## ABOUT THIS EXERCISE
Once you have located the line containing "R9: 136,95,168,106,154,132,147,136,133,141,131,98,86" in the material below, return it exactly along with each line after it through the line containing "R18: 117,126,118,140,82,125,120,155,105,148,115,165,148".

·····

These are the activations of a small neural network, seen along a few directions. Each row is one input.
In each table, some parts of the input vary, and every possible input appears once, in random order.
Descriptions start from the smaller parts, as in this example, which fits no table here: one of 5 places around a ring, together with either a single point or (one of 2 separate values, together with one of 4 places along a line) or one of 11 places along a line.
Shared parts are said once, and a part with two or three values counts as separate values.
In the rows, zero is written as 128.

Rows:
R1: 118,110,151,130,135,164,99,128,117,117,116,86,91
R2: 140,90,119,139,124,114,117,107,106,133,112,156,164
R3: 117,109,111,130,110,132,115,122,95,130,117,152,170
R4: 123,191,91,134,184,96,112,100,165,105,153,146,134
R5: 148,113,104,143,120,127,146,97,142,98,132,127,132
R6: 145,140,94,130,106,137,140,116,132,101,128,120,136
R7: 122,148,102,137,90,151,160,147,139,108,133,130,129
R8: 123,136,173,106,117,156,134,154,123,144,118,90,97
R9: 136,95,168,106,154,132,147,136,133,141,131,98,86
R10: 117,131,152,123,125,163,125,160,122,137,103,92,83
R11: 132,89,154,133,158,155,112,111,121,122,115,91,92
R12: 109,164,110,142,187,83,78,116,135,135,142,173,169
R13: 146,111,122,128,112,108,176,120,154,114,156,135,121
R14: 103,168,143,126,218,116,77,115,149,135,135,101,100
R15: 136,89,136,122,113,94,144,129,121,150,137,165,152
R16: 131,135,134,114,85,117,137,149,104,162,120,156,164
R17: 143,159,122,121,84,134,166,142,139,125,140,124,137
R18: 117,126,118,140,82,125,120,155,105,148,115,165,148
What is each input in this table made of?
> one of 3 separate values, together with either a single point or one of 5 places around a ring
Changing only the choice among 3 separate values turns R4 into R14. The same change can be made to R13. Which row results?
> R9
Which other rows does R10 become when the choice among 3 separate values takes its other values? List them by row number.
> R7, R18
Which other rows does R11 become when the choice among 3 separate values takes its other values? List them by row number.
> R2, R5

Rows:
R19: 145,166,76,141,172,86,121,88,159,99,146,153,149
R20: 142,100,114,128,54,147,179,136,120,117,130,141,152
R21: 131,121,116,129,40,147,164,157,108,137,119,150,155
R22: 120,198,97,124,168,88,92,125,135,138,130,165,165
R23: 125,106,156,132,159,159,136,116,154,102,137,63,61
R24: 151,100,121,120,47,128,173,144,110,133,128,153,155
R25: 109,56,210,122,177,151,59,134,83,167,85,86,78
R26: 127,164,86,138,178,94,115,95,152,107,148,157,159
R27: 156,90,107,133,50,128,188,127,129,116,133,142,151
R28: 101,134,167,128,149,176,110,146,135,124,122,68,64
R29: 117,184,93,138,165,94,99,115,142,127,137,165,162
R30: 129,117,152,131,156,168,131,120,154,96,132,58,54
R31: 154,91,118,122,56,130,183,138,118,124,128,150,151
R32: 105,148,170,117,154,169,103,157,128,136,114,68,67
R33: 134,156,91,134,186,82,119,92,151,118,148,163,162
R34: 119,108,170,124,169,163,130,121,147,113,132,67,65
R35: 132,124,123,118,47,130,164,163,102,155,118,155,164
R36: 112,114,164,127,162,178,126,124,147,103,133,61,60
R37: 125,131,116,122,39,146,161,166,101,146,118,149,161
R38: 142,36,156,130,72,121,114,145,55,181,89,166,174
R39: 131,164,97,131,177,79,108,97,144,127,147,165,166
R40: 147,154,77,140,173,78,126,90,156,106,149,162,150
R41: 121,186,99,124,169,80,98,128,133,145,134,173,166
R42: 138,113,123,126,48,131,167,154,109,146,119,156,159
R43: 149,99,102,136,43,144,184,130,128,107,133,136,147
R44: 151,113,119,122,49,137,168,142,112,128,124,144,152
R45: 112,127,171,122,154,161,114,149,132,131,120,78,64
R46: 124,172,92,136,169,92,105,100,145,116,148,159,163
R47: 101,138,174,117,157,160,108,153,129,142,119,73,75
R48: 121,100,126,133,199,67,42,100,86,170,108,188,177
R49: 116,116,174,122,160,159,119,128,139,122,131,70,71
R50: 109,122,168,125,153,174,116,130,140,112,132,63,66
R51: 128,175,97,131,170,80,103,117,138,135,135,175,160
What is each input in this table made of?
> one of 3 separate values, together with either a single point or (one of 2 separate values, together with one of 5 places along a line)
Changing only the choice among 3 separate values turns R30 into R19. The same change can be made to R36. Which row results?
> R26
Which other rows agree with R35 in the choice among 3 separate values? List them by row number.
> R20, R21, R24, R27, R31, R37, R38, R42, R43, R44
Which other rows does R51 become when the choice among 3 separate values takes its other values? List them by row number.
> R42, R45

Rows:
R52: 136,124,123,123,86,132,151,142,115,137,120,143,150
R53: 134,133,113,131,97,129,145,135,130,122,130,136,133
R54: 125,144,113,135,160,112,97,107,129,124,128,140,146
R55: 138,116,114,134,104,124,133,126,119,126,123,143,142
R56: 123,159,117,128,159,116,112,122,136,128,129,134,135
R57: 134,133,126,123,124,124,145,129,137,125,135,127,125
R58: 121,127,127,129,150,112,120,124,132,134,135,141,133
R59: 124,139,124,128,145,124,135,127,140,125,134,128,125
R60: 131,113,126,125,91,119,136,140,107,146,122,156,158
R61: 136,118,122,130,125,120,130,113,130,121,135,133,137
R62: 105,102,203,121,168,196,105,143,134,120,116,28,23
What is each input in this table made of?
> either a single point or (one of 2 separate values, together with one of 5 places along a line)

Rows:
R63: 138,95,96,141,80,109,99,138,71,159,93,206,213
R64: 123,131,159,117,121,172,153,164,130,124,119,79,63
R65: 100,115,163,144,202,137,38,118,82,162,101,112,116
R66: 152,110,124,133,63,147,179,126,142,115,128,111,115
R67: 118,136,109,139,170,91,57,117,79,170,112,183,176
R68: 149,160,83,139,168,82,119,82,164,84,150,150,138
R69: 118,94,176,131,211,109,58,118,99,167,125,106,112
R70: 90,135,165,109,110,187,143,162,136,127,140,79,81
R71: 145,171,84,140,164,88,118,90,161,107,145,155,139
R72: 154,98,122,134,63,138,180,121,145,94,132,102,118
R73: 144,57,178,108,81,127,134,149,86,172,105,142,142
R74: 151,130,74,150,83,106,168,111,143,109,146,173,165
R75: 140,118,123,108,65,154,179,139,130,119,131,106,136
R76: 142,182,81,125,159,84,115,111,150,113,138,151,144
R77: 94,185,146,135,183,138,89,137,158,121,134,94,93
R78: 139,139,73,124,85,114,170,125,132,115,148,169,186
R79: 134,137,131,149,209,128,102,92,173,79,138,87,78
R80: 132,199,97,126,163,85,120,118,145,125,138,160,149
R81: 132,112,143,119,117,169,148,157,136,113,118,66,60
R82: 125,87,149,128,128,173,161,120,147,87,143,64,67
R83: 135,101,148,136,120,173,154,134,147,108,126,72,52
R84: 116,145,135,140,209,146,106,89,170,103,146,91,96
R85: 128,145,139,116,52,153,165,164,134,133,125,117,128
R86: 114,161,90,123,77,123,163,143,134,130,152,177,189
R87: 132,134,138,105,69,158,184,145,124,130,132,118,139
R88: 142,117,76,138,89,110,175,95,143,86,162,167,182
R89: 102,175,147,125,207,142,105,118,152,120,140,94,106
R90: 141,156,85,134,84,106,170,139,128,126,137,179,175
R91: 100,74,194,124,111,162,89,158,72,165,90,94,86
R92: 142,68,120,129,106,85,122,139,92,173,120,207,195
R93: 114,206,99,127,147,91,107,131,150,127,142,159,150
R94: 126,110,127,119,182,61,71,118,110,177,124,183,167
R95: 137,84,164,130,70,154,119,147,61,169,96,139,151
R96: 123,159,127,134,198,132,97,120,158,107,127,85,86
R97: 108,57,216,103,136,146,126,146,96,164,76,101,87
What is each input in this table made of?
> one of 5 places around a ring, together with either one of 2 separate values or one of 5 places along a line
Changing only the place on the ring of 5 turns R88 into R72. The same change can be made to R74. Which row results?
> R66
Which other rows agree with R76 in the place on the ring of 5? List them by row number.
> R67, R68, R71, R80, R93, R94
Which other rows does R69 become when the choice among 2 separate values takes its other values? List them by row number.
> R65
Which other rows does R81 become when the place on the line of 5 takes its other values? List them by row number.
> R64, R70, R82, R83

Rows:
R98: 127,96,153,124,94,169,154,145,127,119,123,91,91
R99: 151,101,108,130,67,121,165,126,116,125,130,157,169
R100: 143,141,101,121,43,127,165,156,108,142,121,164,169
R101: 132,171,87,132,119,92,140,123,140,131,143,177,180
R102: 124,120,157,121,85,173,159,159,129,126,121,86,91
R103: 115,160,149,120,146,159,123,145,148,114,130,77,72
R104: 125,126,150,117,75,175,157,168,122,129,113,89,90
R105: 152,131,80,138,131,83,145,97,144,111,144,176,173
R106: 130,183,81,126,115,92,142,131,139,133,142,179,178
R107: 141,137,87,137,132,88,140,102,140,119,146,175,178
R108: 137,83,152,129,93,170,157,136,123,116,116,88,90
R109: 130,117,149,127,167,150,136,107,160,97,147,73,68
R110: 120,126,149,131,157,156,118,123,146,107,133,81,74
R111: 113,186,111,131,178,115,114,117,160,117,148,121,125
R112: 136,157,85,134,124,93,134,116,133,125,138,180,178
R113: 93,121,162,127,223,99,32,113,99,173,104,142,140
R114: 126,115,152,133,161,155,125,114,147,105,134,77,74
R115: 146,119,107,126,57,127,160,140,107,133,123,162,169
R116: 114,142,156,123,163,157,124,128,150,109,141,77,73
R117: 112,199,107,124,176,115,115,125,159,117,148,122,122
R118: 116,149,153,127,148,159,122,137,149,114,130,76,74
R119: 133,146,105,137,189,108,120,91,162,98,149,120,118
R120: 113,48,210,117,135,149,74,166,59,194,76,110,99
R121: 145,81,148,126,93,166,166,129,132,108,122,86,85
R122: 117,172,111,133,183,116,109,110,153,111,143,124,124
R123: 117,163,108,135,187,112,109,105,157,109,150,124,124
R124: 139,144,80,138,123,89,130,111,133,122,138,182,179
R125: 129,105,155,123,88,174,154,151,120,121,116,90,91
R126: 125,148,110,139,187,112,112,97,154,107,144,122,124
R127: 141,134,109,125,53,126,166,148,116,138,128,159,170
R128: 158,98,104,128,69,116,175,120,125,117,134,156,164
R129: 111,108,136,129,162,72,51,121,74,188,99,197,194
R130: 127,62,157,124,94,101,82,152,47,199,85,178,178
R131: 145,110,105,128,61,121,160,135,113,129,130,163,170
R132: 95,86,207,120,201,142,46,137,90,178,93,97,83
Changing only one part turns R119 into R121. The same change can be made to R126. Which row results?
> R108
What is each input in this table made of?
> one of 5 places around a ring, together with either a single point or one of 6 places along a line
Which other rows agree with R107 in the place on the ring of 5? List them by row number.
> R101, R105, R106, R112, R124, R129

·····

## OUTPUT FOR THIS TASK
R9: 136,95,168,106,154,132,147,136,133,141,131,98,86
R10: 117,131,152,123,125,163,125,160,122,137,103,92,83
R11: 132,89,154,133,158,155,112,111,121,122,115,91,92
R12: 109,164,110,142,187,83,78,116,135,135,142,173,169
R13: 146,111,122,128,112,108,176,120,154,114,156,135,121
R14: 103,168,143,126,218,116,77,115,149,135,135,101,100
R15: 136,89,136,122,113,94,144,129,121,150,137,165,152
R16: 131,135,134,114,85,117,137,149,104,162,120,156,164
R17: 143,159,122,121,84,134,166,142,139,125,140,124,137
R18: 117,126,118,140,82,125,120,155,105,148,115,165,148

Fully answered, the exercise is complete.